Exercise aim: Scan the entries below and extract each line with the word "keepdims" in it.
(Data extract Opens)
Below are the code and all the weights of a small trained network. Each question names an input and a target symbol and asks about switching units off, where a switched-off unit gives its printed mean instead of its output.

import numpy as np


def w(rows, s, z=0):
    codes = np.array(rows[::2]) - 128.0
    scale = np.full(codes.shape[1], s)
    scale[-1] = z or s
    return codes * scale


def f(y):
    return np.maximum(y, 0)


def softmax(a):
    e = np.exp(a - a.max(-1, keepdims=True))
    return e / e.sum(-1, keepdims=True)


def log_softmax(a):
    a = a - a.max(-1, keepdims=True)
    return a - np.log(np.exp(a).sum(-1, keepdims=True))


def net(x, mask):
    ids = ['γπστφψ'.index(c) for c in x.split()]
    T = len(ids)
    res = E[ids] + P[:T]
    u = 0
    for l in range(3):
        r = res
        for j in range(3):
            rows = slice(2 * j, 2 * j + 2)
            q, k, v = (r @ M[l][rows].T for M in (Q, K, V))
            z = softmax(np.where(np.tri(T) > 0, q @ k.T / 2**0.5, -1e9)) @ v
            o = O[l][rows]
            res = res + np.where(mask[u + j], z, o[:, -1]) @ o[:, :-1]
        u += 3
        y = f(res @ A[l][:, :-1].T + A[l][:, -1])
        res = res + np.where(mask[u : u + 8], y, B[l][:, -1]) @ B[l][:, :-1]
        u += 8
    return log_softmax(res[-1] @ U[:, :-1].T + U[:, -1])


Q, K, V, O, A, B = {}, {}, {}, {}, {}, {}
E = w([
[19,46,125,254,183,89,112,124,142],'γ',
[224,82,77,190,169,52,143,126,124],'π',
[209,145,86,34,69,131,105,158,134],'σ',
[172,194,201,194,144,178,30,138,123],'τ',
[10,114,128,73,70,173,65,160,159],'φ',
[100,164,177,99,153,158,242,67,91],'ψ',
],0.0087)
P = w([
[120,171,90,139,167,221,215,109,183],'0',
[101,176,106,101,196,109,128,142,17],'1',
[94,220,28,227,61,154,207,164,128],'2',
[143,33,157,79,175,197,104,121,57],'3',
[145,136,98,147,103,159,111,18,190],'4',
[117,153,173,96,155,14,117,221,107],'5',
[110,196,75,214,11,82,139,104,153],'6',
[151,70,182,115,120,82,57,174,106],'7',
[181,84,134,150,77,156,84,1,207],'8',
[156,49,189,129,93,52,39,209,117],'9',
],0.007)
Q[0] = w([
[172,158,173,156,141,141,66,134,121],'L0H1',
[119,104,63,114,98,111,192,111,163],'L0H1',
[222,95,110,216,211,69,169,99,106],'L0H2',
[254,161,106,54,72,127,125,146,102],'L0H2',
[102,122,131,109,97,162,117,128,153],'L0H3',
[105,112,132,140,151,120,136,122,106],'L0H3',
],0.011)
K[0] = w([
[127,188,169,167,139,174,67,121,103],'L0H1',
[94,74,110,89,126,101,160,132,123],'L0H1',
[215,99,112,204,193,87,160,110,115],'L0H2',
[245,148,97,60,85,125,132,147,114],'L0H2',
[99,155,142,112,104,136,123,137,145],'L0H3',
[98,116,129,155,151,116,121,114,120],'L0H3',
],0.012)
V[0] = w([
[197,100,243,112,131,133,75,255,132],'L0H1',
[159,60,226,144,148,100,73,251,117],'L0H1',
[85,232,59,126,226,234,249,62,112],'L0H2',
[176,27,200,129,37,35,14,188,148],'L0H2',
[147,68,138,83,137,94,70,220,99],'L0H3',
[118,188,125,169,129,153,172,44,147],'L0H3',
],0.0031)
O[0] = w([
[153,238,126,144,211,174,35,43,131,60],'L0H1',
[104,253,113,175,166,161,9,62,135,2],'L0H1',
[190,41,241,188,10,71,68,175,174,147],'L0H2',
[75,206,28,67,244,185,188,80,90,104],'L0H2',
[144,54,151,78,112,74,99,179,138,23],'L0H3',
[117,207,113,170,148,179,155,87,108,235],'L0H3',
],0.0033,0.00041)
A[0] = w([
[158,156,99,220,28,143,158,107,231,252],'L0N1',
[84,175,81,94,217,185,243,117,90,166],'L0N2',
[93,182,73,156,143,181,148,3,205,181],'L0N3',
[129,29,136,89,148,141,112,156,35,195],'L0N4',
[77,111,161,142,171,140,72,210,169,191],'L0N5',
[172,47,125,105,138,198,106,52,184,251],'L0N6',
[133,129,250,105,147,163,193,132,95,163],'L0N7',
[144,129,157,83,197,72,97,193,43,244],'L0N8',
],0.0052,0.0031)
B[0] = w([
[101,184,27,201,47,161,156,76,157,254],'L0N1',
[14,255,67,132,244,191,214,17,63,149],'L0N2',
[237,84,131,236,31,121,113,96,168,184],'L0N3',
[109,56,130,80,157,134,84,146,43,189],'L0N4',
[81,119,122,199,119,93,13,151,108,179],'L0N5',
[170,50,126,124,161,197,69,52,186,219],'L0N6',
[89,160,206,74,99,141,143,82,61,154],'L0N7',
[134,128,129,95,182,55,72,141,39,226],'L0N8',
],0.0049,0.0048)
Q[1] = w([
[102,178,132,160,130,112,166,254,97],'L1H1',
[145,64,176,77,197,157,99,98,153],'L1H1',
[106,155,191,117,116,133,191,101,149],'L1H2',
[137,117,171,118,143,147,176,76,121],'L1H2',
[95,205,99,181,68,101,158,228,74],'L1H3',
[119,105,150,124,146,146,162,218,105],'L1H3',
],0.01)
K[1] = w([
[156,79,102,149,98,209,125,88,124],'L1H1',
[121,200,110,152,109,74,126,140,127],'L1H1',
[107,133,154,127,121,164,182,79,111],'L1H2',
[126,155,129,131,151,129,180,85,119],'L1H2',
[159,33,126,138,139,247,114,91,127],'L1H3',
[138,127,98,152,74,156,151,89,130],'L1H3',
],0.012)
V[1] = w([
[139,164,210,71,65,182,209,64,126],'L1H1',
[101,145,151,235,180,62,154,117,82],'L1H1',
[99,163,180,123,140,138,185,70,107],'L1H2',
[136,131,125,110,157,106,96,209,107],'L1H2',
[69,164,222,167,109,184,22,83,126],'L1H3',
[254,196,142,134,163,117,83,108,109],'L1H3',
],0.007)
O[1] = w([
[124,96,200,89,95,136,126,18,118,4],'L1H1',
[123,175,138,223,126,95,139,170,46,219],'L1H1',
[168,94,110,116,114,92,52,176,152,39],'L1H2',
[122,111,186,96,133,137,156,99,118,151],'L1H2',
[163,49,98,115,111,213,145,129,49,109],'L1H3',
[124,142,227,113,115,155,254,165,146,240],'L1H3',
],0.0071,0.0027)
A[1] = w([
[154,159,145,157,105,167,201,166,187,161],'L1N1',
[159,67,107,137,74,177,160,85,130,67],'L1N2',
[137,78,152,99,120,72,100,141,131,151],'L1N3',
[120,105,153,118,98,113,157,38,192,89],'L1N4',
[94,140,96,133,219,154,125,204,87,253],'L1N5',
[133,102,178,91,113,139,102,127,104,126],'L1N6',
[132,157,141,148,118,99,81,98,142,54],'L1N7',
[120,185,135,143,101,109,171,136,254,158],'L1N8',
],0.0079,0.0036)
B[1] = w([
[124,141,161,179,124,162,218,192,171,228],'L1N1',
[112,114,160,136,70,204,128,55,87,199],'L1N2',
[175,93,197,190,92,110,114,223,86,170],'L1N3',
[136,254,173,100,76,62,113,30,148,171],'L1N4',
[135,161,169,100,115,52,107,94,59,254],'L1N5',
[148,147,123,153,126,36,118,184,97,162],'L1N6',
[91,178,110,88,183,175,132,71,116,148],'L1N7',
[92,200,104,131,189,113,203,158,216,236],'L1N8',
],0.0062)
Q[2] = w([
[130,110,137,128,129,127,126,131,134],'L2H1',
[133,123,134,132,122,125,134,131,137],'L2H1',
[138,145,91,168,115,126,125,183,143],'L2H2',
[112,110,179,75,144,138,141,70,116],'L2H2',
[88,189,108,94,198,150,118,2,104],'L2H3',
[177,131,174,176,96,123,71,220,150],'L2H3',
],0.0072)
K[2] = w([
[134,132,120,132,132,124,134,124,127],'L2H1',
[134,124,127,130,133,126,129,127,126],'L2H1',
[143,133,119,150,112,143,122,115,140],'L2H2',
[115,116,166,86,142,112,138,142,102],'L2H2',
[114,67,190,88,179,102,119,186,8],'L2H3',
[143,130,139,156,91,172,157,127,139],'L2H3',
],0.013)
V[2] = w([
[146,119,148,150,135,121,147,112,106],'L2H1',
[111,105,157,113,122,160,128,157,116],'L2H1',
[92,126,34,175,73,244,144,64,247],'L2H2',
[150,124,151,117,110,93,131,145,94],'L2H2',
[124,167,3,233,33,220,173,57,216],'L2H3',
[106,112,57,182,103,213,149,113,144],'L2H3',
],0.0036)
O[2] = w([
[125,138,178,133,114,139,131,132,110,142],'L2H1',
[119,107,121,121,152,148,162,132,126,105],'L2H1',
[104,14,99,39,140,226,106,75,228,175],'L2H2',
[119,191,148,161,138,94,135,136,82,122],'L2H2',
[166,147,106,238,58,52,121,252,99,254],'L2H3',
[167,87,117,167,90,104,161,199,103,154],'L2H3',
],0.0037,0.0071)
A[2] = w([
[126,113,130,143,110,151,190,166,144,100],'L2N1',
[80,148,145,51,182,196,171,71,211,85],'L2N2',
[135,41,146,83,168,148,119,138,65,113],'L2N3',
[99,158,142,52,253,125,103,92,94,133],'L2N4',
[147,113,103,100,164,128,133,131,109,108],'L2N5',
[138,211,211,161,123,75,189,167,97,110],'L2N6',
[152,90,135,106,47,140,64,28,98,90],'L2N7',
[132,111,146,131,111,140,115,124,42,2],'L2N8',
],0.0061,0.005)
B[2] = w([
[109,125,180,119,151,176,174,118,134,176],'L2N1',
[208,69,119,125,45,74,63,117,138,173],'L2N2',
[120,182,145,141,138,85,140,124,168,154],'L2N3',
[107,143,182,97,120,166,190,62,131,175],'L2N4',
[106,159,168,119,140,134,166,94,137,135],'L2N5',
[122,79,59,86,149,154,83,130,137,249],'L2N6',
[51,159,107,101,250,153,137,151,100,166],'L2N7',
[128,133,99,108,138,120,146,123,254,156],'L2N8',
],0.0074,0.011)
U = w([
[187,109,90,170,71,47,19,194,35,253],'γ',
[88,184,95,139,232,138,186,204,234,51],'π',
[173,104,169,110,38,78,108,64,197,47],'σ',
[155,34,220,158,69,222,189,148,61,45],'τ',
[99,3,11,55,198,226,66,125,144,46],'φ',
[74,225,213,112,180,119,182,49,57,213],'ψ',
],0.004,0.0034)

Each question gives the input, a string of symbols that net reads in full, and the target symbol t.
The units are the heads (2 rows each of Q, K, V and O) and the neurons (one row each of A and B). Each row of codes is followed by its name. A weight is (code - 128) times the scale printed after its matrix; where a second scale follows, it is the last column's (O, A, B and U).
mask holds one flag per unit, layer by layer, with each layer's heads first. A switched-off unit (its flag False) gives its mean, the last column of its rows in O or B, instead of its output. The means were averaged over made-up inputs and are rounded, as every weight is.
A unit's drop is (log p(t) with every unit on - log p(t) with that unit switched off) / (log p(t) with every unit on - log p(t) with every unit switched off).
unit that matters most: the unit with the biggest drop
top k neurons: the k neurons with the biggest drops, biggest first
k most important neurons of layer l: the k neurons of layer l with the biggest drops, biggest first
which heads matter: for each layer, one digit per head in row order, 1 if its drop is at least 0.15 and else 0, layers parted by /
input φ π π π τ, target π: which heads matter	000 / 101 / 000
input σ φ π σ φ, target φ: which heads matter	000 / 001 / 000
input π γ ψ τ τ γ ψ τ σ φ, target ψ: unit that matters most	L0H2
input σ π τ π τ τ σ π ψ, target τ: which heads matter	000 / 111 / 000
input π π π τ π γ ψ, target τ: which heads matter	000 / 001 / 000
input π φ φ π φ τ, target ψ: which heads matter	100 / 000 / 001
input π π π φ τ τ σ τ σ, target τ: which heads matter	000 / 101 / 000
input γ π σ γ, target γ: which heads matter	000 / 000 / 000
input ψ π σ τ π φ π φ, target γ: 2 most important neurons of layer 1	L1N3, L1N2
input π π τ φ τ φ σ π φ, target φ: which heads matter	000 / 101 / 000
input ψ σ τ σ τ π π, target σ: which heads matter	000 / 100 / 001
input π π τ τ π σ σ, target τ: which heads matter	000 / 001 / 000
input φ φ τ τ π φ ψ ψ, target γ: which heads matter	000 / 010 / 000
input π π τ π, target γ: which heads matter	000 / 000 / 001
input σ σ φ, target σ: which heads matter	000 / 100 / 000
input π π π π γ π π σ π, target π: unit that matters most	L1H1
input ψ ψ σ, target ψ: which heads matter	000 / 101 / 011
input φ ψ σ σ, target γ: top 2 neurons	L1N3, L0N1
input π σ σ φ γ π φ τ, target ψ: top 2 neurons	L1N7, L1N3
input σ σ π σ ψ, target σ: most important neuron of layer 2	L2N2
input π ψ γ π π π φ π ψ, target π: top 2 neurons	L0N8, L1N8
input γ τ π π π φ π, target π: top 2 neurons	L1N8, L0N1
input τ π γ σ φ σ γ, target σ: top 2 neurons	L2N2, L0N1
input π π γ ψ σ π φ, target ψ: top 2 neurons	L2N7, L0N7
input ψ π τ π π σ, target ψ: top 3 neurons	L0N2, L1N1, L2N4
input φ σ σ σ τ τ, target γ: 2 most important neurons of layer 0	L0N1, L0N8
input π ψ π γ, target ψ: most important neuron of layer 1	L1N5
input φ τ σ τ σ π τ σ φ, target π: top 2 neurons	L1N8, L0N8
(Data extract Closes)
Written answer:
    e = np.exp(a - a.max(-1, keepdims=True))
    return e / e.sum(-1, keepdims=True)
    a = a - a.max(-1, keepdims=True)
    return a - np.log(np.exp(a).sum(-1, keepdims=True))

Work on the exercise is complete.